Below is a small trained network, with its code and all its weights. Each question gives an input and a class and asks what happens when units are switched off, that is, made to give their printed mean instead of their output.

import numpy as np


def w(rows, s, z=0):
    codes = np.array(rows[::2]) - 128.0
    scale = np.full(codes.shape[1], s)
    scale[-1] = z or s
    return codes * scale


def f(y):
    return y / 2 * (1 + np.tanh(0.7978845608 * (y + 0.044715 * y**3)))


def log_softmax(a):
    a = a - a.max(-1, keepdims=True)
    return a - np.log(np.exp(a).sum(-1, keepdims=True))


def net(x, mask):
    res = np.array(x, float).reshape(1, 4) / 4 @ E
    y = f(res @ A[0][:, :-1].T + A[0][:, -1])
    res = res + np.where(mask, y, B[0][:, -1]) @ B[0][:, :-1]
    return log_softmax(res[-1] @ U[:, :-1].T + U[:, -1])


A, B = {}, {}
E = w([
[151,93,207,51,80,193,195,222,99,45,163,156],'x0',
[182,245,215,29,119,108,109,131,143,181,112,32],'x1',
[84,212,200,178,224,69,99,121,113,73,254,192],'x2',
[204,132,70,86,209,131,223,122,170,210,201,164],'x3',
],0.0086)
A[0] = w([
[180,97,184,135,91,132,174,185,82,93,162,133,39],'neuron 1',
[99,183,179,142,170,63,89,143,127,103,209,179,107],'neuron 2',
[176,102,101,96,183,146,252,136,151,161,168,144,77],'neuron 3',
[170,170,187,58,128,115,90,125,131,190,149,38,137],'neuron 4',
[98,172,197,126,71,126,23,146,93,65,72,53,135],'neuron 5',
[139,110,199,106,55,144,154,166,142,62,137,156,85],'neuron 6',
[156,100,155,59,107,152,200,215,119,99,180,157,194],'neuron 7',
[114,94,104,122,70,150,141,131,147,129,48,79,74],'neuron 8',
[114,148,63,233,168,47,62,10,189,216,83,67,77],'neuron 9',
[74,164,176,152,174,91,92,105,98,57,166,166,85],'neuron 10',
[86,70,99,190,107,130,144,167,81,102,147,156,106],'neuron 11',
[177,101,63,106,43,160,131,141,140,151,89,83,102],'neuron 12',
[104,70,56,89,106,169,151,125,124,160,48,64,78],'neuron 13',
[106,40,58,167,164,112,166,114,85,63,162,184,167],'neuron 14',
[18,102,129,175,83,128,72,145,45,43,64,137,83],'neuron 15',
[107,69,25,179,127,162,124,169,122,170,151,211,62],'neuron 16',
[195,180,187,79,112,89,114,141,113,161,125,84,15],'neuron 17',
[206,170,67,120,191,121,254,115,180,203,193,177,135],'neuron 18',
[103,78,54,155,133,157,126,140,129,95,138,154,3],'neuron 19',
],0.0069,0.0047)
B[0] = w([
[69,108,62,95,91,15,98,206,119,129,216,169,162],'neuron 1',
[255,84,99,109,173,191,81,155,119,142,139,227,214],'neuron 2',
[39,73,223,50,190,118,116,53,102,193,41,127,195],'neuron 3',
[165,137,137,200,104,72,205,173,202,50,105,72,201],'neuron 4',
[112,102,228,131,153,97,125,79,99,216,73,80,233],'neuron 5',
[50,99,95,138,121,74,95,161,85,137,191,125,178],'neuron 6',
[71,87,79,177,71,82,99,154,52,106,197,78,214],'neuron 7',
[174,89,131,46,157,194,72,146,154,126,129,214,178],'neuron 8',
[48,64,63,155,54,55,75,191,93,111,216,94,245],'neuron 9',
[200,81,106,69,198,188,65,124,128,118,159,202,202],'neuron 10',
[147,147,147,198,83,102,143,111,207,111,91,110,174],'neuron 11',
[192,90,124,89,159,172,71,187,116,120,165,176,194],'neuron 12',
[196,131,117,57,190,166,57,180,101,92,159,181,197],'neuron 13',
[188,138,150,190,110,87,203,163,183,132,95,81,207],'neuron 14',
[87,107,209,105,172,95,156,59,105,211,49,113,219],'neuron 15',
[147,181,168,183,92,107,155,145,208,119,119,98,182],'neuron 16',
[147,195,176,161,67,48,149,158,254,49,105,123,165],'neuron 17',
[99,36,190,69,160,110,113,71,101,193,62,96,238],'neuron 18',
[151,176,187,133,145,24,151,140,216,56,122,180,150],'neuron 19',
],0.0074,0.012)
U = w([
[64,99,193,96,153,104,127,66,107,174,63,113,102],'0',
[243,111,97,93,156,165,78,166,126,104,151,206,110],'1',
[8,110,49,140,90,72,106,182,100,106,205,104,102],'2',
[182,158,155,166,105,80,202,153,210,76,100,95,109],'3',
[137,114,98,165,120,157,166,104,75,140,120,66,252],'4',
[93,199,83,110,116,158,160,96,120,120,130,158,105],'5',
[92,166,120,111,128,141,156,99,134,86,125,155,111],'6',
],0.011,0.018)

Each question gives the input, the list of numbers given to net, and the class t.
The units are the neurons (one row each of A and B). Each row of codes is followed by its name. A weight is (code - 128) times the scale printed after its matrix; where a second scale follows, it is the last column's (A, B and U).
mask holds one flag per neuron, in row order. A switched-off neuron (its flag False) gives its mean, the last column of its row in B, instead of its output. The means were averaged over made-up inputs and are rounded, as every weight is.
A unit's drop is (log p(t) with every unit on - log p(t) with that unit switched off) / (log p(t) with every unit on - log p(t) with every unit switched off).
The circuit of an input: a set's keep is (log p(t) with only the set's units on - log p(t) with every unit switched off) / (log p(t) with every unit on - log p(t) with every unit switched off). Starting from the 12 units with the biggest drops (on a tie, the unit counted first), units are removed one at a time, each time the one whose removal leaves the highest keep (on an exact tie, the one counted first), for as long as the keep stays at least 0.8.
units of the circuit, in order: the units of the circuit, biggest drop first
unit that matters most: the unit with the biggest drop
k most important neurons: the k neurons with the biggest drops, biggest first
drop when u is switched off: that unit's drop, to one decimal
input [-4,-2,7,4], class 1: unit that matters most	neuron 2
input [-3,4,2,-1], class 3: units of the circuit, in order	neuron 4; neuron 18
input [3,4,8,8], class 0: 2 most important neurons	neuron 18; neuron 3
input [-7,6,-8,-1], class 1: 3 most important neurons	neuron 13; neuron 8; neuron 12
input [5,8,-6,5], class 3: 2 most important neurons	neuron 4; neuron 17
input [4,8,6,8], class 0: 3 most important neurons	neuron 18; neuron 3; neuron 14
input [5,6,0,5], class 3: 3 most important neurons	neuron 4; neuron 17; neuron 9
input [2,-3,2,0], class 4: 4 most important neurons	neuron 9; neuron 4; neuron 17; neuron 13
input [8,-6,-2,-8], class 0: 2 most important neurons	neuron 15; neuron 9
input [3,6,-4,-2], class 3: 2 most important neurons	neuron 4; neuron 17
input [-5,7,8,0], class 1: 2 most important neurons	neuron 2; neuron 10
input [7,4,-7,1], class 1: 2 most important neurons	neuron 12; neuron 9
input [2,1,-5,6], class 0: 3 most important neurons	neuron 3; neuron 18; neuron 2
input [6,-3,-4,6], class 0: units of the circuit, in order	neuron 3
input [6,6,-5,-1], class 2: 2 most important neurons	neuron 7; neuron 6
input [5,3,-1,4], class 2: 3 most important neurons	neuron 7; neuron 5; neuron 15
input [1,-1,6,-4], class 1: 2 most important neurons	neuron 2; neuron 10
input [-8,-7,-2,-5], class 2: 2 most important neurons	neuron 9; neuron 4
input [4,-7,5,8], class 0: drop when neuron 18 is switched off	1.1
input [4,-8,-1,-6], class 3: unit that matters most	neuron 14
input [-8,-2,0,4], class 2: drop when neuron 9 is switched off	1.5
input [6,2,-7,0], class 1: drop when neuron 9 is switched off	0.3
input [6,3,4,0], class 2: drop when neuron 7 is switched off	0.2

◆ **Activity**:
Each line above from the one with "input [8,-6,-2,-8], class" up to and including the one with "input [5,3,-1,4], class" must be set down exactly, and no line outside that span may appear.

◆ **Answer box**:
input [8,-6,-2,-8], class 0: 2 most important neurons	neuron 15; neuron 9
input [3,6,-4,-2], class 3: 2 most important neurons	neuron 4; neuron 17
input [-5,7,8,0], class 1: 2 most important neurons	neuron 2; neuron 10
input [7,4,-7,1], class 1: 2 most important neurons	neuron 12; neuron 9
input [2,1,-5,6], class 0: 3 most important neurons	neuron 3; neuron 18; neuron 2
input [6,-3,-4,6], class 0: units of the circuit, in order	neuron 3
input [6,6,-5,-1], class 2: 2 most important neurons	neuron 7; neuron 6
input [5,3,-1,4], class 2: 3 most important neurons	neuron 7; neuron 5; neuron 15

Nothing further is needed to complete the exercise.